Gather the lines from the material that contain "return".

**** Extracted data

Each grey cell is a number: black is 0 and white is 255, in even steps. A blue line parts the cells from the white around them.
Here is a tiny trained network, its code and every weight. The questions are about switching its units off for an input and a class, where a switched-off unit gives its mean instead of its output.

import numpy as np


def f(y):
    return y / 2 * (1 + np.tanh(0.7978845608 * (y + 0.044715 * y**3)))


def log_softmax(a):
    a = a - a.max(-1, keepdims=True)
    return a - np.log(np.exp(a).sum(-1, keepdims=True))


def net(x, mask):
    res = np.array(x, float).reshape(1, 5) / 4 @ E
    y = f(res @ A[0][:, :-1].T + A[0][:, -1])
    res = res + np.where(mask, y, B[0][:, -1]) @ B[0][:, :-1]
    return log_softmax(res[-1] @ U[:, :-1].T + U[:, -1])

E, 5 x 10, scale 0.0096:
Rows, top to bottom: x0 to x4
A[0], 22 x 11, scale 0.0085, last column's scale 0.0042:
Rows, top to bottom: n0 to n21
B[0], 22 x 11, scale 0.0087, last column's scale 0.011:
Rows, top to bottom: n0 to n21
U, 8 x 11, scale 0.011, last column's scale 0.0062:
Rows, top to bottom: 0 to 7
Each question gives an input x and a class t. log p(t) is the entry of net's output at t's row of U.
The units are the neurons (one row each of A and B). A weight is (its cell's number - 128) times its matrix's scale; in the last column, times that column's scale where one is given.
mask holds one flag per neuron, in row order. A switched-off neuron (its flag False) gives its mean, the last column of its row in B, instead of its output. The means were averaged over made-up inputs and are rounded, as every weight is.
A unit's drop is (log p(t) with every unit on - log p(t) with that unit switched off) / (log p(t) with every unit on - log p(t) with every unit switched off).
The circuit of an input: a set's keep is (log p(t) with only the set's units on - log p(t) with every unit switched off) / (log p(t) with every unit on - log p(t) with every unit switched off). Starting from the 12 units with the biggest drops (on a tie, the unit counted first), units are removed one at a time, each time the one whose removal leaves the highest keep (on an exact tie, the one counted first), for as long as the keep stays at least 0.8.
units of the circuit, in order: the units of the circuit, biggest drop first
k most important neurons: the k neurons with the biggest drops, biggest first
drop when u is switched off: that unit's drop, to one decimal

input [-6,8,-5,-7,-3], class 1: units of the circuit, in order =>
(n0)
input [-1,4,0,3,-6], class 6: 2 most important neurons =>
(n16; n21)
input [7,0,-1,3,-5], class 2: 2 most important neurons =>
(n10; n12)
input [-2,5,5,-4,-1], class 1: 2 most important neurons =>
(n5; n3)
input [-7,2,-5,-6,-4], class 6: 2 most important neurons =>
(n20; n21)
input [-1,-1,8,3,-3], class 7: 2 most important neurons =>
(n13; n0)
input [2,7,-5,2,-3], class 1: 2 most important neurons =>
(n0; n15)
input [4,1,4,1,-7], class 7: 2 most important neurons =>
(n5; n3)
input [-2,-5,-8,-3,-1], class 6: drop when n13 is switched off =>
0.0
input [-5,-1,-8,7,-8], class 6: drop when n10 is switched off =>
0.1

********
**** Extracted data

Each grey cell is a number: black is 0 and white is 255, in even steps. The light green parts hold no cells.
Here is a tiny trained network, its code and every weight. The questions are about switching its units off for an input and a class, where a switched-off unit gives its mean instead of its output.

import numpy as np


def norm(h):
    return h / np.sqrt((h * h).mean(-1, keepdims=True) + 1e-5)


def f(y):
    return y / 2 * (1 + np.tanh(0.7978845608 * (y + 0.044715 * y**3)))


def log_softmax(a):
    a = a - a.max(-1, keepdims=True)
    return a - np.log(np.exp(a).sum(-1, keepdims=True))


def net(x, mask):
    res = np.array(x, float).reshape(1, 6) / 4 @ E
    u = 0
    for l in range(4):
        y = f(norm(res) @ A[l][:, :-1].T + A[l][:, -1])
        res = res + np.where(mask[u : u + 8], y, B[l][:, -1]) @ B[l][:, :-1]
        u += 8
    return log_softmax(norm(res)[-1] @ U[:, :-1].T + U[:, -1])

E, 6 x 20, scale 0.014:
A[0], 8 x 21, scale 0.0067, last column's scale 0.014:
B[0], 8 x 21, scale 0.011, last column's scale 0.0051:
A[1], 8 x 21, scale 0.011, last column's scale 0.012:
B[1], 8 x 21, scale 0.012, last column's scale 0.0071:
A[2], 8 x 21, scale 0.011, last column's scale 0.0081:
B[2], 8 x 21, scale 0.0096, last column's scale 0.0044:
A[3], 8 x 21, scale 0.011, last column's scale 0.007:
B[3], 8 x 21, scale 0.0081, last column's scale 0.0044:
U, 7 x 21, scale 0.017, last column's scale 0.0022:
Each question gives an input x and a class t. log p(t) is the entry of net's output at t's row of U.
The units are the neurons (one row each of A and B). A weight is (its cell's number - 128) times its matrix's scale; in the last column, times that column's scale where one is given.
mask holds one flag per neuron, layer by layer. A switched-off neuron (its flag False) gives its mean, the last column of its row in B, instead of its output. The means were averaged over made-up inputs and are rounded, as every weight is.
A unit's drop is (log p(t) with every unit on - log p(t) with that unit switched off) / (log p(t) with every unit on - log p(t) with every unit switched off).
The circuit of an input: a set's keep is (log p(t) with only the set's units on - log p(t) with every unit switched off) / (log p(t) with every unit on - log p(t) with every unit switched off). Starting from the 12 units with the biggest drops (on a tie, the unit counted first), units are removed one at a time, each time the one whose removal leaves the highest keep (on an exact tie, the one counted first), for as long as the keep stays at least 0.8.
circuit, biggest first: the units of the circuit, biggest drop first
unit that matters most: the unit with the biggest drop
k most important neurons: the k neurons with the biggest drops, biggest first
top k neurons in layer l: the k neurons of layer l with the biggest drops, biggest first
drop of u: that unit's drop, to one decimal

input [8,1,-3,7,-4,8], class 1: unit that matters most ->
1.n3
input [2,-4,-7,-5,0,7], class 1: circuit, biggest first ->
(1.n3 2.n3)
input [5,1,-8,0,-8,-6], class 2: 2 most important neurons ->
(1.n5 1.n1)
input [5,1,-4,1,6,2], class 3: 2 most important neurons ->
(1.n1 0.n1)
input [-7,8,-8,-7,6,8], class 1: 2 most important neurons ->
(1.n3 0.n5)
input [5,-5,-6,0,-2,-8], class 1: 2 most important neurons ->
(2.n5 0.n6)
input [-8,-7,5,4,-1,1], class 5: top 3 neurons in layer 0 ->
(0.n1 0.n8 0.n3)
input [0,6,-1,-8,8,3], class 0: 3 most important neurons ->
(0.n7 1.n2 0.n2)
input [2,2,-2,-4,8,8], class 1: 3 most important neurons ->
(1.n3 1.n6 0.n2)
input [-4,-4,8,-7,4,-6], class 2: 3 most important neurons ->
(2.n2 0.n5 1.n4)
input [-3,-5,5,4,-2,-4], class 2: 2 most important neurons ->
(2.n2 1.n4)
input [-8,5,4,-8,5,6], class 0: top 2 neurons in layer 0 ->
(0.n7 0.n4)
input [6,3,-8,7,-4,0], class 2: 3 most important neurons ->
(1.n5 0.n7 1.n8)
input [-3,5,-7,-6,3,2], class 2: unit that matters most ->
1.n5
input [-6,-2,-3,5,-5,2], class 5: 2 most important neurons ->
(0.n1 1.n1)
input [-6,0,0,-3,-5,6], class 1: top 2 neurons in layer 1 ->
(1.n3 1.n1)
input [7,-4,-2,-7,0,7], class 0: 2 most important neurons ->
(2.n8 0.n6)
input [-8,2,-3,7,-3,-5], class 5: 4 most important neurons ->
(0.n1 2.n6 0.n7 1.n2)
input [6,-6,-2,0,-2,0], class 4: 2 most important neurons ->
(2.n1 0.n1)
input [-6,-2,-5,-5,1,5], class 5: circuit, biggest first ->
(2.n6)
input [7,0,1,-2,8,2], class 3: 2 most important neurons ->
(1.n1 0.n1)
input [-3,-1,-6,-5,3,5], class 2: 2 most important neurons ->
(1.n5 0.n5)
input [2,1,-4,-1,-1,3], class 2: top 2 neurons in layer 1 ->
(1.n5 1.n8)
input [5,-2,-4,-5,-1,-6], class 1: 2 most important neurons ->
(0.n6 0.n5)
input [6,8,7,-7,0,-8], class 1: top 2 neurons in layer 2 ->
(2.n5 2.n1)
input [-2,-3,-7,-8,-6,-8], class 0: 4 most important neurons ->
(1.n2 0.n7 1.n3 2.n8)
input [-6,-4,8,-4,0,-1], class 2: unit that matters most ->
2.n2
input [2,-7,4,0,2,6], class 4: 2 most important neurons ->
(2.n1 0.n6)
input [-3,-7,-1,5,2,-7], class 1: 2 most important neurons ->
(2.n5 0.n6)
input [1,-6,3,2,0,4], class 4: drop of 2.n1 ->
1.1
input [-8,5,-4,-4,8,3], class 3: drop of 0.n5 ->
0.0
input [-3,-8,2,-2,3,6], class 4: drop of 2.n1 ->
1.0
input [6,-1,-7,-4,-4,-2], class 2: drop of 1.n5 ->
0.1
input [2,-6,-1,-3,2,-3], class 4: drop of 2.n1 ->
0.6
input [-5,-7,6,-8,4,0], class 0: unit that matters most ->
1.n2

********

**Response to the exercise**
    return y / 2 * (1 + np.tanh(0.7978845608 * (y + 0.044715 * y**3)))
    return a - np.log(np.exp(a).sum(-1, keepdims=True))
    return log_softmax(res[-1] @ U[:, :-1].T + U[:, -1])
    return h / np.sqrt((h * h).mean(-1, keepdims=True) + 1e-5)
    return y / 2 * (1 + np.tanh(0.7978845608 * (y + 0.044715 * y**3)))
    return a - np.log(np.exp(a).sum(-1, keepdims=True))
    return log_softmax(norm(res)[-1] @ U[:, :-1].T + U[:, -1])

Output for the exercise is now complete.